ENTRIES PROVIDED below:

One turn moves each row of this set onto another row. After a few examples, where does it send each row asked below?
losu: [-11   9 -14 -20  14   0  -9  -4 -11   3   3  11 -13  18   6   4  -6   9
   5 -16   1  -1   8   6  -6   9  -2   4   6   3]
nal: [ -4   6 -14 -11   3  -5 -12 -10  -9  10   5  12   5  -1  -3  -1   0   1
  -4  -2   3  -2   7  16  -4  15 -10  -3  -8   7]
piz: [-11   0 -17 -13  -4  -1 -15 -14  -8  20  15   2 -14  10  -6  -2   2  15
   0  -2   0  -8   2   4   1  -1  10   1  -2  -4]
suze: [-17  -3  -8  -6  13   1 -13 -33 -14  13   0   0  -7   4 -13  -2 -11  14
   7  -2  -7   1   9  17  -2   2  -1   4  -3  -6]
kapo: [ -9  11  -5  -5   5   8  -7 -19  -2   5   9   6  -8   3 -10 -10   1  12
   2  -2  16 -11   8   1 -13  -2 -11  -1  -8   2]
Geve: [ -3   0 -15 -11   3  -8  -4  -5  -4  16  -3  12  -3   9  -7 -10 -17   9
 -10  -6   8   4   3  10  -5  -3   3  -2   4  -5]
Tedi: [-13   9 -10 -12   5 -12 -12  -9  -2  16  13   8 -10   5   7 -11  -2   0
  12   4   1  10   4   7 -15   4   2  -6  -2  -9]
Zonel: [-20  -4 -12  -5   7   1 -11 -30 -18  14  -5  10  -7   6  -5  -4 -14  12
   2  -1  -2  -2  10  19  -4   1   1   6  -3  -3]
zeza: [ -8   8 -15 -20  14   1 -16  -7 -12   4   5  11 -12  15   6   4  -3   8
   3 -17  -2  -1  10   8  -5   9   0   5   6   4]
vomi: [ -4  15  -3  -9  12   5 -16  -9  -7  -3   4   0 -12   8  -4 -15  -2  17
   6  -5  -1  -7   3  -3 -13   4  -4  -9   0   1]
mif: [-22   0 -19 -10   9   0  -7 -20  -8  11  -1   0 -12  11  -3  -5 -13   7
  12   5 -12  -4  14  13  -9  15   5  -5   3  -5]
dizef: [ -4  14  -8  -9   9   6 -14  -5  -8  -1   2   3 -15  10  -6 -14  -2  20
   8  -1   1  -4   0  -2 -12   7  -9  -8   0   4]
rizig: [-19   3 -13 -10  14  -6  -7 -27  -9  11  -4  -3 -12   9  -6  -7 -14   7
  13   4 -10   1  16  10  -7  13   0  -7   2  -7]
vifid: [-14  -3 -14  -7  14  -9  -5 -20  -3   5  -3  -3   0   6 -10   4 -20  10
   7   0  -5  -5   6  18 -10   3   8   2   2 -10]
ganu: [ -5  14  -7  -9   8  -3  -2 -13   6  -5   1   5  -4   2  -4  -9  -5  19
   4  -7  -1  -6   4  -4  -2  -7  -6  -9  -6   1]
beme: [ -1   3 -17 -12   6 -11  -5  -3  -5  15   1   9  -6  13  -5 -10 -17   7
  -8  -7   9   3   1  11  -6  -4   5  -3   5  -4]
zeka: [ -6  16  -5 -10   5   5 -11 -20  -2   4   7   5  -6   1 -13 -10   0  12
   5  -8  12 -13  11   1 -11  -2 -10  -5  -6   1]
Tob: [-18  -2  -9  -7  12  -2 -13 -32 -17  12  -1   7  -7   3  -8  -3 -11  10
   5   1  -7  -3   8  21  -3  -1   2   1  -3  -8]
rulor: [-11  14  -9  -4   7  -1  -2 -15   2 -10   0   4  -6  -2  -5 -12 -10  17
   6  -8   0  -7   1  -2  -3  -6  -4  -7  -4   1]
nul: [-11   8  -9 -10   6 -13 -12  -8  -2  13  11   7 -10   6   9  -8  -1   5
  13   7   2   7   4   5 -16   3   7  -5  -2  -9]
tup: [ -7   7 -12 -11   3  -1 -10 -10 -12  11   6  13   2  -1  -2   0   3   3
  -1   2   2   0   5  16  -5  15 -14  -6  -7   6]
zozoz: [-20   1 -17 -14  13  -3  -8 -21 -10  11  -3   0 -12   9  -3  -7 -17   4
  12   4 -10  -4  14  13  -6  11   3  -7   1  -9]
Lezi: [-20  -1 -10  -4  10  -4   2 -12   1  -4  13   8   2  14   1  -6   1   3
  -7  -4  -4  -5   3   5  -5   2   3   6  -7   2]
Moluk: [-12  -1 -16 -10  -3  -2 -13 -16  -7  17  19   3 -15   5  -4  -2   1  14
  -4  -5  -2  -5   1   5   2  -3  10   4  -2  -5]
lubot: [ -9   8 -16 -19  15  -3 -14  -5 -10   4   1  12 -11  15  10   6  -7   9
   4 -15  -2  -4  12   6  -6   8  -3   4   4   4]
Zizev: [ -9  14 -10  -7   6  -4  -1 -13   8  -4  -1   6  -7   7  -1  -5  -4  21
   5  -7   4  -6   2  -5  -2  -5  -7  -5  -2   0]
Vima: [-18   0 -13  -6  11  -6  -2 -12   2  -4  10   8   2  13   4  -8   2   0
  -6  -7  -7  -2   7   4  -6   3   5   4  -8   2]
liko: [-15   0 -14 -11  -6  -1 -16 -16  -8  18  17   4 -14   6  -6   1   1  16
  -2  -5  -1  -5   4   4  -2   3   9   4   1  -5]
rutor: [-15  -5 -15  -3  12  -9  -4 -18  -3   6  -9  -1   2   6  -5   6 -16  10
   8   0  -2  -1   4  18 -13   4   5   1   3  -8]
bot: [-16   7  -8  -9   6 -11 -11  -9   0  12   9   9  -9   6   8 -11  -1   4
  10   4  -2  11   5   6 -17   5   5  -5   3 -11]
mur: [ -7  16  -8  -8  10   6 -15 -12 -10  -6   1  -1 -15   5  -7 -12  -4  13
   9  -6   1  -7   3  -2 -14   2  -3  -9   5   2]
nak: [ -7   4 -14  -9   4  -4 -16 -10 -10  10   4  11   5   3  -2   0   2   2
  -3   2  -1  -5   7  16  -5  14 -12  -6  -8   7]
pum: [-11  -2 -12  -4  18  -7  -2 -21  -2   7  -6  -5  -2   5 -12   0 -20  12
   6  -2  -3  -2  10  15  -8   7   4   1   2  -9]
lanuf: [ -9  17  -9  -9   2   8 -10 -21  -2   1   6   5  -5  -3 -14 -10  -4  11
   8  -6  10 -10   9   5  -8  -3 -10  -7  -2   3]
mirof: [-19  -2 -13  -5  12  -4  -3 -11   2  -2  11  10   3  15   2  -7   0   3
  -5  -7  -7  -8   9   7  -7   1   4   8  -8   2]
tor: [  0   3 -16 -11   6  -9  -4  -4  -4  16  -1  13  -4  11  -7 -12 -15  10
  -6  -4  10   3   2  13  -5  -7   4  -2   0  -5]

pum moves to lanuf
rutor moves to kapo
Now find these:
piz moves to lubot
bot moves to Lezi
Vima moves to Moluk
vifid moves to zeka

One turn moves each row of this set onto another row. After a few examples, where does it send each row asked below?
H: [  8  -5   4   3   7   5   7 -12   0   7   9   7   9   2  -1  -9 -16 -13
   3  -4   5   8  10   1  -4   0  -1  -3  12  10   0  -2  12   0   9  -1
  -6   6   7  -1  -2   2   5  -6   2   4  -4   1   0]
B: [  1   1  -5  -6   4  -3 -11  -5  -4  13  -7  13   4   1  10  -1   0   7
  -2   5  -5   1  -4  13   7   6  -8  -3  -1   2   1  -7  -1   7 -17   6
  -3  10   3   7  -9 -13   9   0  -6  -2 -10   0  -3]
J: [  6  -1   3   0   2   5   8 -15  -5   0  11   7  12   0  -8  -7 -15 -12
  -5  -5   3   6  11   0  -1  -6   2  -2  11   5  -9  -1   8  -1   9  -7
  -1   2   3  -4   1   4   5  -5  -2   2   0   6   3]
S: [  0   0  -1  -5   1   2  -7  -8  -2  12  -5   5  13   2  14  -4   4   9
   5   7  -7   2  -5   9   8   4  -7  -1   7   5   2  -7   1   9 -17  11
  -2  13  -2   1   0 -11   6   4   1  -2  -2  -8  -4]
M: [ 11   9  -7   2  -9   5  -2   6  13  -2  -2  -2   9   8   3  15   2   8
  -1   3   4   0   4  14   3   5  -7  -2  -2  -3  -7  -5   8   8 -15  -9
  -1 -10  -1   3  10   5  -3   9  -3   4  -2   6   0]
K: [ -1   6 -14  -2   6  -4  -5  -5   2  12   2   2   8   1  11   3   6   8
  -7   2  -5   4  -1   8   5   6  -6 -12   3  -1   3  -4   6   6 -19   9
  -1   7   3   3  -2 -12   5   7  -7  -1  -3   9   0]
A: [  3  -1   6  -6  -6   7  -7  -2   5   3  -7 -10   9   8   4  11  -9   8
   8   3   0  -7  -3  15   6   5  -8   2   1  -2  -6  -9   6  10 -14  -9
  -3 -12  -2   6   6   4   4  11   0   8   1  -4   1]
N: [ 12   3   3  -7  -8   1  -3   6   2  -3  -4   9  -3   0   3  -6  -7   8
  14  -1  -5  -1   4   4  23   5  -7 -12  -5   3  -1   8  -3   8 -14 -13
   4   9  -3   1  -5   1   1  -4  -7  -1 -10  -1  -1]
T: [ 13   3   1  -2  -9   4 -13   3   3  -2 -10   2   5  10   4  13  -6   6
  -1   4   4  -8  -3  15   8   6  -8   0  -5  -2  -9 -12   2   6 -11 -11
  -2  -7   2  11   1   5   1   7  -3   5  -4   1  -2]
R: [ 12   6  -2   1  -9   6  -9   3   6  -3  -5  -3   5   6   2  18  -8   8
  -2  -8   6  -3   3  10   3   4  -8   0   3  -2  -2 -10   0  12 -14  -9
  -4 -15  -1   9   5   9   2  10  -1  -1   0  -1   1]
D: [  0   7 -13   0   7   0 -10  -6  -1  10  -2   3   7   2   4   3  -3   9
  -1  -2  -5   3   2   8   2   7  -6  -3   9   1   6  -7  -1   9 -19  14
  -2   9   3   7  -6 -13  10   2  -2  -3  -8  -4  -3]
F: [  2   0   9  -6  -8   7   5   2  -1   0  -1   4   5  -1   7  -3  -5  14
  16  -2  -5  -3   5   0  19   4  -2 -13  -2   3   4   7  -3   9 -12 -17
   8   9  -7   2   1  -1   0   4  -2  -2   2  -2  -1]
P: [  6  -5   1   3   8   6   8 -11  -3   4  11   7  10   2  -4  -7 -13 -13
  -3  -4   9   6   9   1  -3  -4  -2  -3  10   8  -3  -1  14   2   9  -1
  -5   4   8   0  -2   0   3  -6  -4   4   3   1   3]
G: [  7  -1   4   0   3   6   3 -10  -1   0  12   8  12  -8  -7  -3 -13 -13
  -3  -3   4   8  12   4  -6  -6  -1   1   9   6  -5  -5  14   2   8  -7
  -5  -1   4  -2  -2   0   2  -4   0   6   2   3   5]
Q: [ 12   6  -2  -7  -3   6  -1   7   5  -3   2   7  -1   2   2  -6 -10  10
  10 -10  -7   1  12  -3  15   8  -1 -12   2   7   3  11  -5  10 -18 -11
   6   6  -3  -5  -3   0   1   0   1  -7  -4  -2  -3]
C: [  5  -3   6   2   4   5   1 -13   1   4  10   6   8  -7  -5   0 -15 -13
   0  -3   5   5  11   5  -9  -2   2   1  11   6  -1  -7  12   1  10  -7
  -8   0   4   3  -2   2   6  -4   3   8  -2   3   4]
E: [  8   5  -9  -4  -2   1   3   6  10   0   4  -1   2   0   4  -6  -4  12
   9  -5 -12   2   7   3  17   2  -5 -15  -2   3  -3  13   3   8 -15 -12
   6   7  -4  -5   3   0  -3  -1  -6  -4  -9   4   5]
V: [ 10  -3   8   5  -2   5   6 -14  -3   1   8   6  10  -2  -3  -4 -16 -10
  -1  -4   3   6  11  -2  -3  -2   3  -1  10   6  -4  -2   6   0  12 -10
  -5   4   3  -2   2   8   6  -4   2   1   0   7  -1]

V moves to C
E moves to M
S moves to F
Now find these:
Q moves to R
T moves to B
J moves to G

One turn moves each row of this set onto another row. After a few examples, where does it send each row asked below?
kat: [  9 -19 -10  -7  19  -1   6  -6   9  -6   4   5   7   7   6   6  -2   8
   1 -11   1  -5  -6  12   4 -10   8   3   5  -9   0  -1 -13  12   2   4
   0   7 -12  -1  -1  -7  -9   3  -8]
ridi: [  4 -21  -3 -16  11   4   5  -5   1   7   8  -4   4   1  -6  17  -6  -4
   1   4   0   0  -2  -1  -3  -4  -8  -2   5  -9 -11   4  -2   4   5   8
   3  13  -5   8  -7   9 -13   0  -7]
koz: [  7 -17  -2  -3  -3  -3   2  -5  22   4  -5   5  -2 -10   4   6  -3 -10
   9  11  -7   0  -3   2   4 -15   6   3   3 -18  -8   7   0   4  -4  -1
   0  11 -17   3  -1  -5 -11   3 -13]
sanuz: [ 16 -16  -2   1  -4  -2  -1  -8  13   3   5  -3 -15   0  10   3  -3   4
  -2  -7   0 -16   1  13 -14  -5  13  -4   2 -10  -1   0  -5   3  -2   6
  -4  20  -1  -7   1  -2  -7   6   7]
miv: [ 11 -18  -5   2   1   3  13   3   4  -1  -2  13   4   3  -5  10 -18   5
  10  -5  -4  -8  13   7 -12 -15  12   6  -2  -5   3   5 -11   0   0   5
  -6   6  -7  -5  -7   3  -7  -2  12]
nubi: [  3 -18  -4   2  13  -5   3   6  23   0   0   3   2   5   3   6 -10   3
   6 -14 -12   2 -11   3 -18 -12  -1 -12  -3  -3   1   2  -6   6   4   6
  -2  21  -8   3   6 -13 -18   2  -1]
lafe: [  9 -17  -4  -2   7   2   5   4  14  -2   6 -13 -10   3   0  14   2  -3
  11   0  -5  11  -6  -1 -11  -4   8   1 -15   0  -2  -1  -4   8  -7  15
  -7   6  -9  -4  -6  -4   5  -1   3]
nev: [  5 -14   6  -3  -9  -3   6   3   7   0   7   6   3   3   3  -7 -20  -2
   5  12  -3  -3   0  -2  -5  -8  11   6   3 -12  -4   7  -1   3  -1   5
  -2  19  10  -1  -6  -8  -2   3  -4]
zegi: [  7 -15   5 -10  10  -1   7   8   6  13   7  -9  -7   1  -5  -4 -14  -3
  -5   2 -12  -1 -11   2  -2 -15   8  11   6 -10  -6   0  -3   1   6  -4
  -2  20 -15  -4   7 -12 -12   5  10]
Bato: [  7  -9  -5  -4  13  -3   1  -1   7   4   6  -8  -7  -7   2   3   1   0
   5  -8  -7  -7  -7  -7  -9 -11  16   4   0   0  -6   3   8   5  -3  -1
   1  17  -8   3   2  -4   4  -4 -19]
kotif: [ 18 -14  -2  -8   0  -6   0   3  25  -5   0   0  -5   0   0   7   3   5
   1   4  -8   4  -6  -3   0 -14  16 -12   1 -12   3  -4  -1  -1   7   2
  -2   8 -10  -6  -5  -2 -10   4  12]
pog: [  8 -10   2  -5  14  -5   3   5  10  -8   5  12  -7   2   4   8 -17   7
   7  -1  -2 -16   2  -4  -3   4   5  -1 -12  -5   0   3   3   1   2  -2
  -3  13 -14 -10  -2  -6   4  -4   9]
fele: [  3 -25  -7 -10   8  -3  -9  -5  15   3   6 -11  -1  -1   0  10  -2  -8
   0  -5  -1  -1  -4 -11 -12  -5  -1  -9   0  -3  -4   5 -11   2  -3   3
   2   8  -5   4  -9   6  -3   1  -7]
duvi: [ -2 -13   8  -7   6   8  19   4  16  13   0  -3  -1   3   0   1 -13  -2
   6   3   5  -5  -1   6  -9  -1   0   6   2  -4  -8  -4   9   4  -8  -2
  -5  24 -15  -6  -5  -3 -11   4  11]
dat: [ 10 -10  -7   1  17   6   7  -5  12  -4  -2 -11  -1   2   1  15 -27   3
   2   5  -3   5  -1  -4  -9 -16  14  -4   2 -10   1  12  -2  12   0   5
  -4  14 -13  -5   2  -3 -12   7  12]
guga: [  8 -13  -1 -13  -4   5  13   8  28  10   3   0   1   1   0   4 -13  -1
   9   4   6  -4   7  11 -10  -6   7   9   2  -8  -5   5  -7   7  -2   7
 -13  23 -14  -3  -5  -1 -16   7  -2]
valu: [  0  -6   2   1  -4 -12   0  -5  20   2   6   0  -9  -7  10   4  -8   7
   7   6 -10   5   1  -7  -5 -11   5   7   3 -11  -2   4  -2  -5   2  -3
  -1  11 -18 -12   0  -1  -7   6   7]
gid: [  3 -24  -2  -1  13   4   7   1   0  -4   7  13  11   1   3  14  -2   6
  -3   2  -3   1 -11  -2  -5  -3   9   0   0  -3 -13  -1  -6   0  -2  -1
  -7  21  -8  -5  -2 -17  -2   0   3]
dum: [  5 -11  -4  -3  -4  -1   0   8  12  -2  -1  -9   2 -10   3  21   3   5
   2  -5   2   2   0  -1   2  -6  11  -3   2 -10  -2   3  -2  -4  -1  10
  -3   6 -17   8   7  -7 -19   3  -5]
Lum: [ -1 -13   4  -1   6  -2   4   1  14  17   8   1  -1   4  -9   1 -12  -5
   6  -6   0  -3   7  12  -8  -5   8   8   5  -4  -3   3   0   9  -6   4
  -6  30   2   2  -4  -9 -15  11   3]
zudo: [  7 -11  -6  -6   4 -11   7   5  18   8  10  -2  -3  -3  -5   7  -4  -8
   8  -6  -6   2  -1  -8  -6   0  -2  -1 -12 -11  -5   3  -9  -7  -9   2
  -7   0   0  -6  -6  -3   3   9   5]
dar: [  9 -15   1  -6   6  -1  11   6   3   4  -7   2  -1  -6  -1  11 -26   0
   5   2  -1  -3   2   6  -4 -10  14   4 -10  -9  -4  14 -11  11  -7  -3
  -2  14  -7 -19   3   3  -4  -1  11]
vuz: [ 14 -17   1   4  -7   3   8   1  -1   4   1   2  -9   2  -3   7  -6  -5
   9  -4  -2  -3   0  10  -9  -3   6   6  -6  -4  -8  -5   8   1   9   4
   2   6   4  -5   1  -7  -3   3  13]
batut: [  9 -16 -11  -1   3  -2  10   3   9  14   5   6  -4  -8   0   9 -18  -2
  11  -7  -2   2   4  12 -14  -5   7   5 -11   2  -7   3 -11  11  -6   2
  -4  10 -12  -8  -4  12  -5   4   4]
ledin: [  8 -10  -3  -3  12   4   2  12  11  -1   1   2 -16   4   0  15 -24  -6
   2   0   5  -4  -4  -6  -7  -7   7  -3  -4  -9   0  10  -5   4  -1  -4
  -4  20  -3  -5  -3  -8 -26   4   7]
ped: [ -4  -7   0 -13  15   8   7   3   9   5  -3   0  -4   7   5   9  -5  -5
   4  -2  -3  -6   4  13   1 -11   0  -8  -1  -3  -1   5   8   9  -4  -4
   6  22 -16   9  -1   3  -2   0   5]
mopeb: [  4  -8  -4  -8  16   4   0   2   7   2   1 -15  11   5   7   0  -9  -2
  -7   3 -15  -4  -7   2   5  -7  14   0   0  -2   0   0   5  -1  -1  -5
  -3  15 -13  -4  -6  -2 -12  -3   7]
Doz: [ 16 -21  -1  -5  14   0  -3  -8   9  -4   8   2  10  -3  -1   9  -9  -4
  13  -8  -6  -4   5  -3  -5  -8  -8   1   7  -5  -6   6  -2   7 -10  10
   0  10   1   2  -2  -1  -4   0 -10]
neza: [  5 -16  -6  -4 -11  -1   4   6  13   3   6  -4  -2  -3   3   8   3  -8
   3   4  -5  -5   2  -7   0  -5   8  22  -3  -7  -1   7  -3   2   0  -4
  -4  11 -13  -3   2  -8 -22  -6  -5]
Gapar: [  9 -15  -3  -3 -12   1   4   6   8   1   1   1  -5  -1   0 -10 -17  10
   4 -19  -1   3  -2  -2  -3 -14   9   0   7  -4  -3   4  -1   3   0   7
  -2  17 -10   2  -8  -2   0   2  -3]
sovul: [  8  -8  -4  -7   4   0   2  12  11   1   5 -11 -12   3  -1   4   4 -14
   7  -8  -2  -7   0  -3  -4  -7  10   9   0  -6  -4   4  -5   2   2   5
   1  18 -16 -15  -1  -5  10   4   1]
kibo: [  9 -24  11  -4  16 -10   4   1   6  -2  -4  -1   9  -4  -3  -1  -7  -7
  11  -4  -2   0  -6   3   0  -6   2  -4  -2 -10   1   0  -2   0  10   4
  -9  19  -3  -4  11  -5 -15  -7   4]
saku: [ -3  -8 -10 -11  11   4   9   1   2  16  -1  -6   2   5  -4   3 -16   7
  -4   0  -5  -9   6  10   1  -3  -2   0   0  -7   1  -4   1   2  -2  -3
  -5   3 -12   0  -1  -5  -2  -7   3]
Sodi: [ 10  -9  -2  -8  21   1   2   6  10  -5  -2   2  -5   3  -2  12  -9   2
   3  -9  -3   2   0  -9 -10  -4  11  -7  -8 -22 -10  10   9  -2   0 -10
   2  17 -10  -3   4  -2  -9   0   6]
pofal: [  7 -16  -4  -2  -1   1   4   1  15   4   0   5   5   3   1  18   4   1
   2  -3  -9   4  -6   2  -4  -8   9   3   1  -8  -6   1  -8   1  -1  23
   1  17  -5  11   4  -8 -20  -4  14]
vil: [  7 -13  -7  -4   1  -3   2   8   9  -3   1  -3   7  -5   1  32 -17  -5
   0   4  -5   0  -2   1  -5  -2   5  -9  -2  -3  -5   5   1   0   0  17
  -6  14  -4   4   5  -2 -17  -2   1]

fele moves to dar
Sodi moves to valu
kotif moves to zegi
Now find these:
nubi moves to nev
vil moves to guga
ledin moves to koz
zudo moves to dat
Doz moves to miv
gid moves to sanuz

End of ENTRIES PROVIDED.

TASK INSTRUCTIONS » Using the entries above, copy out all lines that contain the string "Sodi".

WRITTEN ANSWER »
Sodi: [ 10  -9  -2  -8  21   1   2   6  10  -5  -2   2  -5   3  -2  12  -9   2
Sodi moves to valu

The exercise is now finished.